**Exercise brief:** Number of lines below with the word "that": give it and nothing more.

(Recorded data)
________________

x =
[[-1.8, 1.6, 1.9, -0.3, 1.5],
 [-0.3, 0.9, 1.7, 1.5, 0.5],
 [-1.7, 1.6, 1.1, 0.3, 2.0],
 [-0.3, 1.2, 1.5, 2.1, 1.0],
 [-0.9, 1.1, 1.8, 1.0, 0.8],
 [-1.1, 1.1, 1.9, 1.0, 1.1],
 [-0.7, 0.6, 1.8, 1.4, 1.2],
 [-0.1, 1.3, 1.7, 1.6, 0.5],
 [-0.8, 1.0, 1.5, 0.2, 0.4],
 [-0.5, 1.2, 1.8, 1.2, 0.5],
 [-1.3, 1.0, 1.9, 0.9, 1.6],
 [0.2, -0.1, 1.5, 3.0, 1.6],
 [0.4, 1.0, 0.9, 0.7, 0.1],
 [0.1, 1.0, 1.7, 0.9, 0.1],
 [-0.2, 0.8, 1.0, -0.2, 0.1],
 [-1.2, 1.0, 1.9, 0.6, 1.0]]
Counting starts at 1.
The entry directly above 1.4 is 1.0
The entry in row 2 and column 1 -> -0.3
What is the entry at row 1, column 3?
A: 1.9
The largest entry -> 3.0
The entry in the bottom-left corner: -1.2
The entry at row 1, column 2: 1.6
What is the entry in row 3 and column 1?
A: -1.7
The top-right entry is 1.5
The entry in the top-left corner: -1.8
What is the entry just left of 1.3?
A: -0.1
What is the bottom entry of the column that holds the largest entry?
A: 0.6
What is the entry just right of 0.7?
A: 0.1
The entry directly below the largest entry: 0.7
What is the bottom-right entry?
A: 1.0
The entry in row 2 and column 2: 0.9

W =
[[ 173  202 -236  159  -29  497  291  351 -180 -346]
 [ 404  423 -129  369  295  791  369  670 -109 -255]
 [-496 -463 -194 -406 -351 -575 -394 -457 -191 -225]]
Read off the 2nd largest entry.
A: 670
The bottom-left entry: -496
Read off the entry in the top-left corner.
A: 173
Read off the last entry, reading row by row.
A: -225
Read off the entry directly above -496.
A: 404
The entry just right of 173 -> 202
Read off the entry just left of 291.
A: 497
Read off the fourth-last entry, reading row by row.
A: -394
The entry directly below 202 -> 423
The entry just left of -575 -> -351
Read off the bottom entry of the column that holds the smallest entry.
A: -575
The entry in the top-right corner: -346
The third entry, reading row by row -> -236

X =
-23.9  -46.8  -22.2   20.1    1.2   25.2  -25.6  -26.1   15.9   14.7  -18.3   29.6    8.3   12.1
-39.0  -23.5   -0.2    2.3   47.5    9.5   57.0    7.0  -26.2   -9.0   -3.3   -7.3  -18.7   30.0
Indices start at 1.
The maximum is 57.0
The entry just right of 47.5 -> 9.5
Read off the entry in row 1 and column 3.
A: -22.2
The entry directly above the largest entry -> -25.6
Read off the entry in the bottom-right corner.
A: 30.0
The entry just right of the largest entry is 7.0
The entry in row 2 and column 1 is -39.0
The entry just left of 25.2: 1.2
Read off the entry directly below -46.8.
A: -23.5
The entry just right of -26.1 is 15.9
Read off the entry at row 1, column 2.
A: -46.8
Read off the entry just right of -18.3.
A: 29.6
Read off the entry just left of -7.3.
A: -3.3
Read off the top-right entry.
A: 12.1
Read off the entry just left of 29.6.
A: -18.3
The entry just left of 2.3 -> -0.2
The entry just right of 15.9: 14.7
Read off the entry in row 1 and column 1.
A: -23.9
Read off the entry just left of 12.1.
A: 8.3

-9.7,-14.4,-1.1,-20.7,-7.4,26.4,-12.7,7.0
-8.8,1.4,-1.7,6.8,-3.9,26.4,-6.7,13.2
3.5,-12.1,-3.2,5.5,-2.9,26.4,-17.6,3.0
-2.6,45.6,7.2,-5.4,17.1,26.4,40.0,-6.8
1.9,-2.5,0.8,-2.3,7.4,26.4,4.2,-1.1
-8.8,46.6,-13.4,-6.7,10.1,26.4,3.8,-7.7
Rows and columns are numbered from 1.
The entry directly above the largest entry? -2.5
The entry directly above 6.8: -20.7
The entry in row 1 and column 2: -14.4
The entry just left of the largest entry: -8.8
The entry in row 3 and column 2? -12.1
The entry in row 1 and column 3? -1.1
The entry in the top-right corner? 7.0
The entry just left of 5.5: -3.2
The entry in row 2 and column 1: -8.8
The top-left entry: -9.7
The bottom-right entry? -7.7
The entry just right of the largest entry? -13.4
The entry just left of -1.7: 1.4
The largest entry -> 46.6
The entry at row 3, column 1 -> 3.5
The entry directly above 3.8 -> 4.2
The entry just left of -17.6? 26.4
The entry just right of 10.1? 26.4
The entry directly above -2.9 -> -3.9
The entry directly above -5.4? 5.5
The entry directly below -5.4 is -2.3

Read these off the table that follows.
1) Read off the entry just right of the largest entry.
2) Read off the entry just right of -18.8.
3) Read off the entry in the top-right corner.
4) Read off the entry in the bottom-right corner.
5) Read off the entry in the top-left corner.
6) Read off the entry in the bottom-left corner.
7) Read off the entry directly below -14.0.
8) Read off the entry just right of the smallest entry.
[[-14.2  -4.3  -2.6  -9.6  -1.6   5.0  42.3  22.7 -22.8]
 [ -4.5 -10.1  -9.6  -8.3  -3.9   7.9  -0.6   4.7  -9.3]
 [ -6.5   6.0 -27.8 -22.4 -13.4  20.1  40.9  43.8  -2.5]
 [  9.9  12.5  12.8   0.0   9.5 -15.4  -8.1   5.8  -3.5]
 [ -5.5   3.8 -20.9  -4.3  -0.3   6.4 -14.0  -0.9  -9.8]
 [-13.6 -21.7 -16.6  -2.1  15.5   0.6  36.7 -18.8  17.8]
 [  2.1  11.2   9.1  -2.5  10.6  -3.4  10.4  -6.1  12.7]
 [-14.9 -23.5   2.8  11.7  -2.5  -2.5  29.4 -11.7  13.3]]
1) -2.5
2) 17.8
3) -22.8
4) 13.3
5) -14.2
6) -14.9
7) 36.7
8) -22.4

________________

**Answer to this problem:** 3